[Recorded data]

····················

Each row of a before or after table is a point. One or more steps were done to the points. Then noise was added and the rows were shuffled. The steps act on how far a point lies along the listed directions, d1 being the first. Name the steps. A step turns or swaps two directions, mirrors them in a line or flattens them onto one, adds a multiple of one to another, or multiplies one. Angles are multiples of 10 degrees, from the lower direction toward the higher: turns from -170 to 170, lines from 10 to 170 but not 90. Use the fewest steps. Two steps may share a direction if one is a turn and the other turns, adds or multiplies; they go together, in the order done. Otherwise the lowest direction goes first.

Directions:
(1): 30, 27
(2): -27, 30
Before, 11 rows:
35, -24
0, 76
-21, -75
-36, 20
6, 2
12, 49
39, 0
-21, -16
34, 17
-17, 40
-26, 57
After:
-20, 1
-9, 0
30, -3
-9, -3
-32, 6
6, 2
34, -6
35, -6
5, -1
-41, 5
-21, 2
Steps: flatten d1 and d2 onto the line at 130 degrees

Directions:
(1): 5, -46, 15
(2): 49, 3, -5
(3): 4, 16, 46
Before:
-10, 50, 22
14, 2, -51
-24, 39, -11
-13, 0, -16
24, -13, 40
42, -21, -52
-22, 22, -37
-17, 6, -16
-39, -5, -3
-28, -1, -20
8, 44, -22
1, 15, -36
-8, 11, -42
After:
30, -31, -34
35, -11, 51
31, 18, -18
-10, -40, -46
17, -6, -18
-46, -40, -54
21, 0, -33
42, -23, 6
11, -9, -24
-27, 24, 43
16, -47, 4
14, -34, -42
8, -36, -30
Steps: turn d1 and d2 by -150 degrees; multiply d3 by 1.3

Directions:
(1): 24, 49, -13, -7
(2): 18, 7, 48, 23
(3): -40, 23, -4, 32
Before, 8 rows:
7, -9, -35, 7
16, 46, -28, 0
29, 5, 26, 14
-29, -1, -51, -32
69, 2, 41, -13
8, -6, 17, 20
60, -41, 10, -44
19, -20, 29, 19
After:
-5, -3, -32, 19
34, -35, -40, -57
35, -15, 12, -1
58, -32, 4, -42
22, -6, 14, 7
-9, 4, -7, 15
-54, 15, -37, 0
36, -14, 17, -4
Steps: multiply d1 by 0; turn d2 and d3 by -40 degrees

Directions:
(1): -4, 26, -22, 47, -23, 29
(2): 0, -55, -21, 32, 1, -17
(3): 30, -16, 52, 16, -20, 16
(4): 50, 14, -22, -7, -25, -31
(5): 27, 15, 3, 25, 56, -2
(6): 25, -19, -25, -25, 7, 50
Before, 12 rows:
-50, 1, 41, 19, 11, 11
-20, -45, 5, -64, -68, -29
-15, -32, 36, 8, 38, -40
36, 10, 17, -22, 43, -44
-42, 30, 0, 8, 46, 24
26, -16, -21, 9, 50, -25
0, -43, -11, -22, -49, -3
13, -12, -17, 11, -5, -23
-10, 4, -24, 8, -12, -45
16, 66, -23, -23, 8, 10
53, -9, -26, 13, 30, 8
12, 32, 24, -23, -6, -41
After, 12 rows:
-11, 4, 0, 22, 1, -28
29, -33, 31, -31, -63, -24
-21, -28, 28, -17, 31, -55
18, 56, -22, 1, 10, 19
23, -30, 0, -3, -48, 5
30, 19, -10, -24, 22, -48
-38, 14, 10, -9, 58, 12
12, -5, -17, 15, -9, -15
21, -1, -34, 6, 37, -26
-59, -14, 51, -8, 27, -3
6, 27, 19, -10, -10, -39
39, 9, -52, 13, 7, 9
Steps: add 0.5 times d6 to d4; turn d1 and d4 by -30 degrees; multiply d2 by 0.7; flatten d3 and d5 onto the line at 130 degrees

Directions:
(1): 15, 27, 4, -15, 22, -21, -60, -25
(2): -10, -40, -29, -6, -13, -37, -28, 39
(3): 20, -40, -24, -34, 3, -3, 17, -49
(4): 47, 16, 13, -33, -47, 1, 2, 20
(5): 28, 5, -28, 58, -29, -8, -6, -22
(6): -13, 17, 19, -1, -7, -66, 32, -14
Before:
0, -6, 0, -24, -2, 35, 34, 29
-9, -2, -15, 35, 16, 48, 36, -16
15, -19, -23, -30, 25, 24, -41, 17
-7, -2, -10, -25, 8, -14, -45, -7
1, -7, -13, 59, -25, 21, -11, 55
-6, 10, -2, -11, -12, -9, 7, -15
-28, 26, 14, 19, 30, -27, -10, 0
-7, 19, 37, -21, -4, 48, 28, -10
-9, 29, 25, -17, 22, -3, -32, 28
-22, -28, -13, 62, 10, -5, 27, 3
18, 15, 18, 30, 12, 10, 38, -45
After (11 x 8):
-35, 13, 16, 16, 18, 3, 31, 11
25, -53, -58, 79, -43, 10, 21, -10
0, 8, 47, -81, 2, 39, 22, -3
17, -26, -34, 73, 6, -6, 25, -63
-7, 13, -1, -7, -14, -10, -2, -8
57, 32, 7, 41, -12, 6, 16, -56
-22, -6, 2, -32, 38, 16, -32, 43
-3, -23, 7, -81, 23, 20, 18, 8
29, 10, -27, 25, 4, 33, 20, -54
-43, 0, 41, -43, 24, 19, 18, 63
-39, 11, 11, -9, 13, -1, -29, 33
Steps: turn d1 and d3 by -80 degrees; turn d2 and d4 by -30 degrees; multiply d5 by 2.5; multiply d6 by 0.7

Directions:
(1): 3, 33, -13, 32, 36, 50, 8, -15, 29
(2): -26, 8, -7, 6, -50, 6, 54, 10, 27
(3): -26, 7, -69, -7, 11, -2, 6, 6, -38
(4): -34, 58, 10, 6, 0, -38, -28, 9, 14
(5): 42, 45, 15, -11, 4, -7, 39, 6, -38
(6): -50, -3, 36, -26, 19, 17, 18, -35, -24
Before, 11 rows:
14, -33, 1, 4, -3, 0, -28, -4, 9
-23, -23, -12, 9, 8, 8, -9, -9, -4
22, -26, 9, 2, 28, 38, 12, -25, 1
1, -2, 9, -10, -3, -11, -12, 3, 4
1, -1, 9, 16, -8, -3, -5, -3, 5
-10, 10, 4, -22, 19, -1, 22, -8, -39
19, -54, 23, -38, -13, -12, 5, -7, -38
18, -16, 37, 6, -1, 16, -5, -22, 21
-11, -7, 11, -6, 4, -2, 25, 3, -22
7, 28, 48, 0, 19, 11, 1, -25, 8
25, -28, -15, 6, 3, 27, 10, -1, -10
After, 11 rows:
-8, -44, -30, 4, -16, -7, -4, 7, -13
83, -122, -3, -29, -21, 22, 23, -2, -33
-7, 4, 15, -11, -8, -20, -17, 6, 9
51, -46, 51, 6, -16, 25, 1, -20, 33
52, -96, -21, -9, 8, 73, 46, -20, -34
27, -11, -15, 12, 4, 6, 22, 17, -10
35, 14, -45, 8, 22, 6, 5, 15, -18
80, -99, -11, 5, 15, 71, 34, -22, 0
35, 50, 44, 31, 14, -5, -30, -3, 45
4, -72, 22, -19, -18, 2, -10, -12, -6
-7, 5, 22, 14, -11, -7, -6, -6, 5
Steps: turn d2 and d5 by 20 degrees; add 1 times d5 to d1; multiply d3 by 1.6; multiply d4 by 3; multiply d6 by -1

Directions:
(1): -8, 16, -26, -12, -25, 39, -14, 45, 7, -54, -18
(2): 57, -6, 45, 5, -7, -19, 6, -9, 3, -54, 3
(3): 29, 4, -43, 26, 56, 16, 42, 7, 0, -12, 9
Before, 8 rows:
3, -7, 25, 2, -9, -11, -12, -21, 11, 11, 4
-10, 6, -3, -1, -25, 13, -17, 15, -5, -7, -6
11, 1, -14, 2, 9, 13, 9, 12, -1, -11, 5
16, 1, 4, 18, 7, -9, 15, -11, 0, 1, 4
-16, 7, 4, -23, -46, 17, -29, 30, 6, -44, -10
20, 7, -8, 14, 18, -6, 8, -16, 2, -6, 13
1, -2, -3, 8, 10, -15, 12, -15, -6, 14, 5
4, -3, 15, -7, -11, 2, 9, 0, 1, -16, -7
After (8 x 11):
-2, -15, 33, 7, 4, -29, -7, -43, 7, 50, 12
-2, 4, -15, 14, 26, -12, 7, -28, -2, 34, 17
0, 6, -28, -3, 0, 28, 2, 29, 1, -20, -2
-21, 1, -4, -13, -17, 15, 2, 11, 1, -5, -12
-33, 31, -37, -42, -84, 77, -51, 98, 17, -120, -37
-4, -3, 1, 20, 17, -19, 16, -26, -5, 45, 10
-1, 14, -10, -6, -40, 33, -23, 42, 1, -54, -16
9, -12, 15, 15, 26, -38, 20, -42, -10, 44, 15
Steps: multiply d1 by 3; mirror d2 and d3 in the line at 100 degrees

Directions:
(1): -2, -31, -3, -5, -67, 7, -4, -58, -12, -22, -3, 9
(2): -11, 0, -2, 28, -13, 28, -54, 3, 65, 2, -3, -22
Before, 9 rows:
2, -2, -14, 0, 1, -12, -6, -2, -4, 5, 11, -14
-14, 14, 13, 8, -7, 1, -20, -3, -3, -14, 11, -14
-15, -3, -7, 16, -29, 15, -26, -29, 4, -9, 3, 17
3, -24, -11, 4, -54, 2, -17, -27, 14, -13, 1, 3
-11, -23, -7, 4, -47, 25, -28, -34, 21, -18, -1, -14
23, -3, -9, 2, -37, 23, -7, -11, 22, -7, -12, -9
5, -15, 6, -2, -28, 14, -20, -31, 9, -20, 3, 4
16, -15, 11, -57, -9, -44, 92, -24, -121, -14, -5, 48
7, -26, 7, -9, -32, -5, 14, -33, -37, -16, 13, 16
After (9 x 12):
-1, 7, 9, 20, 28, 14, -29, 33, 33, 9, 13, -13
-7, 23, -3, 8, 37, -5, 0, 23, -16, 13, 7, 20
-9, 19, 16, -1, 7, -9, -3, 2, -21, -13, 11, -8
28, 17, -5, -8, 21, -1, 24, 31, -3, 6, -7, -5
-20, 3, 3, 49, -19, 50, -99, 21, 122, 6, -10, -36
12, 16, -2, -2, 39, -20, 12, 49, 5, 18, 7, 1
1, 19, 0, -12, 58, -5, 24, 45, -20, 9, 5, -7
-1, -4, -16, 1, -2, -12, -6, -3, -5, 5, 13, -15
11, 17, 12, -7, 43, -4, 6, 24, 0, 0, 7, 4
Steps: turn d1 and d2 by 170 degrees

Directions:
(1): 43, -20, -17, 11, -15, -15, -18, 6, 70, -34, -5, 33, -4, 20
(2): 31, 22, -28, -55, 31, -16, 40, -14, 11, -10, 19, -40, 9, 26
(3): 33, 13, -19, 3, -49, -3, 9, 59, -30, -21, 31, -11, 17, -29
(4): -5, 44, 32, 22, 5, -58, 18, 8, -5, 8, 36, 31, -32, 24
Before, 10 rows:
-34, -20, 0, -11, 25, 33, -16, -32, 12, 0, -34, -2, 10, -2
2, 18, -7, -22, 25, 2, 16, -23, 12, 8, -3, -15, 2, 18
26, -11, -28, -36, 8, -4, 23, 4, -13, -20, 9, -27, 5, -4
1, -16, 14, 21, -4, 8, -30, -7, 9, 9, -20, 17, 0, 0
-14, 8, 21, 29, 20, -36, -24, -16, 9, 13, 11, 32, -29, 33
2, 12, -13, -31, 38, -28, 39, -30, 27, -3, 11, -3, 2, 42
28, -10, -37, -8, -18, 2, 2, 22, 10, -22, 6, -17, 14, 12
23, -4, -21, -6, -22, -2, 11, 37, 2, -22, 9, -10, 18, -6
-1, 26, 10, 9, 7, -19, 26, 5, -29, 7, 22, -14, -2, 7
-2, 10, 1, 2, -10, 11, 8, 18, -26, 4, 7, -1, 7, -6
After (10 x 14):
-36, 26, 23, 26, -22, -14, 19, 32, -62, 16, 26, 8, 3, -22
-13, 94, 68, 42, 10, -119, 37, 19, -1, -1, 75, 76, -62, 49
36, 1, -36, -9, -24, -6, -8, 38, -24, -22, 28, -22, 17, -7
-34, -27, 17, 7, 16, 11, -8, -21, -31, 17, -21, 8, -13, -18
9, -58, -29, 11, -23, 63, -28, 5, 0, -14, -42, -24, 38, -35
-26, -44, -17, -27, 23, 55, -8, -26, 5, 8, -48, -36, 30, -9
1, -33, -15, -3, 0, 40, -15, -6, 17, -5, -34, 0, 19, -3
-16, 43, 31, 33, -14, -22, 5, 16, -28, 15, 19, 23, -16, -2
32, 35, 13, -1, 11, -46, 14, 4, 7, 2, 26, 9, -11, 32
-33, -18, -11, -15, 26, 28, -3, -27, -14, 19, -25, -30, 5, 12
Steps: turn d1 and d2 by 130 degrees; turn d3 and d4 by -130 degrees; multiply d4 by 3

Directions:
(1): 9, -3, -29, -29, -10, -12, -70, -46, 2, 16, -19, -12, -7, 23, 34, 39, 14, 34
(2): -38, 14, -22, 29, 24, 2, -9, 11, -46, 48, 33, -20, -14, -45, 14, -19, 8, 43
(3): -10, 1, 34, -31, -8, 30, -32, -19, -2, 47, 3, 24, 14, 27, -7, -76, 7, -14
(4): 9, 24, 18, 13, 4, -27, -60, 35, -34, -38, -41, -15, -9, -26, 6, -24, 20, -38
(5): -18, -33, -8, 29, -20, -58, 13, -49, -12, 34, -44, -1, 4, -17, -37, -7, -19, -22
(6): 0, 0, 26, -14, 39, 26, 23, -61, -8, -18, 0, -55, -17, -14, -15, 2, 51, -17
Before:
9, 25, 24, -10, 25, 19, -29, 27, 6, -42, 3, -26, -12, -24, 30, -4, 25, -15
-22, 43, 1, 4, -15, 0, -93, 37, -43, 44, 25, -2, -5, -27, 48, -26, -1, 17
39, 3, 26, 35, -16, -13, -2, 74, -5, -37, -7, 19, 17, -16, 0, -40, -28, -43
4, 2, -19, -36, -29, 50, 31, -43, 47, 17, 75, 11, 24, 66, 20, 62, -5, 63
8, 21, 22, -23, 23, 7, -42, 12, 18, -42, -8, -5, 2, 17, 2, 0, 29, -27
33, 7, -9, -26, -14, 25, -70, 36, 15, 7, -8, 9, 5, 12, 28, -13, 18, 7
2, 26, 36, -48, -2, 9, -86, -4, -9, 18, 2, 15, 9, 39, 23, -59, 35, -21
-18, -28, -7, 51, -13, -56, 46, -40, -19, 40, -24, -16, 9, -21, -53, 5, -21, -16
14, 10, -6, -17, -12, -31, -67, 19, -13, -13, -46, 18, 7, -6, 4, -6, 5, -6
After, 9 rows:
39, -7, -2, 12, -9, 0, 20, 52, 31, -41, -17, -3, 4, -13, -9, 22, 0, -30
20, 5, 32, -27, 4, 15, -26, -3, 28, -37, -20, -13, -3, 0, 17, -7, 15, -31
9, 2, 16, -6, 14, -21, -11, -10, 25, -38, -24, -8, 7, 8, -22, 14, 11, -45
4, 8, 2, 13, 4, -29, 7, 37, -17, -28, -22, 12, 3, -37, -20, -8, -7, -20
-38, -2, -19, 30, 4, -11, -20, -21, -50, 86, 21, -18, -5, -23, -5, -23, 4, 42
9, 44, 13, 15, -3, 16, -3, 90, -5, -52, 42, -7, -9, -29, 37, 32, -7, -7
5, -4, 17, -3, -31, 24, 87, -21, 43, -21, 47, 12, 33, 42, -32, 31, -12, -5
21, 14, -13, 18, 11, -47, 19, 23, 8, -77, -11, -23, -12, -12, 9, 78, 16, -21
36, -15, -7, 10, -45, -35, -68, 16, -1, 10, -29, 22, 14, 10, 29, -11, -29, -5
Steps: turn d1 and d6 by 20 degrees; turn d1 and d3 by -160 degrees; turn d2 and d5 by -60 degrees; multiply d4 by 0.7

Directions:
(1): 10, 7, 22, 32, -46, 32, 1, -1, 12, -34, 24, 40, 18, -35, 34, -29, 39, -40, 32, 5
(2): 4, -13, 11, -11, 33, -2, -42, 25, 35, 35, -37, 12, 28, 5, 27, 28, 4, -26, 53, -48
(3): -14, 16, -18, 31, 0, 9, 41, -32, 3, 31, -62, 7, 13, -54, 36, 27, 13, 22, -27, 1
Before (8 x 20):
1, -18, 9, -29, 3, -11, -7, 13, 0, -13, 16, -9, -21, 26, -26, -11, -13, 10, 7, -9
7, 13, -16, 44, -18, 8, 51, -12, -9, -13, -12, 6, 9, -47, 11, 6, 8, 19, -27, 4
13, -12, 30, 18, -33, 40, -10, 15, 23, -11, -2, 46, 34, -42, 50, 2, 35, -59, 47, -6
-7, -2, -9, -18, 10, -20, 0, -3, -16, -5, 3, -20, -12, 15, -33, 6, -16, 15, -22, -7
-8, 13, 13, 37, -18, 15, 21, -12, 3, 6, -19, 13, 24, -45, 43, -15, 21, 3, -2, -3
-3, 4, 14, -15, -8, 6, -10, 15, -7, -20, 41, -4, -9, 23, -28, -24, -12, 3, 1, 7
-22, 15, -36, 11, 4, 0, 28, -27, -28, 29, -28, -28, -22, -6, -17, 16, -32, 27, -47, 12
-18, 7, -1, 8, -29, 12, 40, -17, -20, -16, 10, -12, -7, -19, -15, -8, -13, 29, -51, 27
After:
-26, 14, -37, 25, 29, 7, 20, -28, 5, 78, -102, -8, 11, -44, 30, 58, -16, 16, -16, -29
14, -30, 24, -46, 5, -12, -44, 38, 9, -26, 48, -6, -19, 56, -38, -24, -18, -12, 40, -20
4, -12, 24, -47, 8, -4, -45, 45, -4, -30, 74, -16, -18, 73, -56, -32, -30, -5, 23, -2
-10, 21, -41, 52, 11, 0, 83, -37, -8, 35, -80, -9, 11, -75, 27, 47, -1, 54, -62, -1
-2, -12, 6, -24, 20, -18, -31, 18, 3, 4, 0, -6, 2, 23, -20, 12, -11, -10, 16, -34
-28, 0, -16, -10, 21, -7, 28, -11, -8, 39, -50, -27, 2, -12, -8, 37, -30, 48, -46, -5
-25, 29, -14, 56, -15, 10, 73, -47, -14, 26, -59, -3, 14, -78, 48, 6, 17, 49, -55, 17
3, 6, 5, 28, -61, 33, 53, -24, -25, -42, 31, 18, -9, -46, 11, -23, 22, -9, -37, 56
Steps: turn d1 and d2 by -80 degrees; multiply d3 by 2.5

····················

Set down, exactly as they appear above, all lines from the one that has "-35, 13, 16, 16, 18, 3, 31, 11" down to the one that has "-3, -23, 7, -81, 23, 20, 18, 8", including those two and no others.

Result:
-35, 13, 16, 16, 18, 3, 31, 11
25, -53, -58, 79, -43, 10, 21, -10
0, 8, 47, -81, 2, 39, 22, -3
17, -26, -34, 73, 6, -6, 25, -63
-7, 13, -1, -7, -14, -10, -2, -8
57, 32, 7, 41, -12, 6, 16, -56
-22, -6, 2, -32, 38, 16, -32, 43
-3, -23, 7, -81, 23, 20, 18, 8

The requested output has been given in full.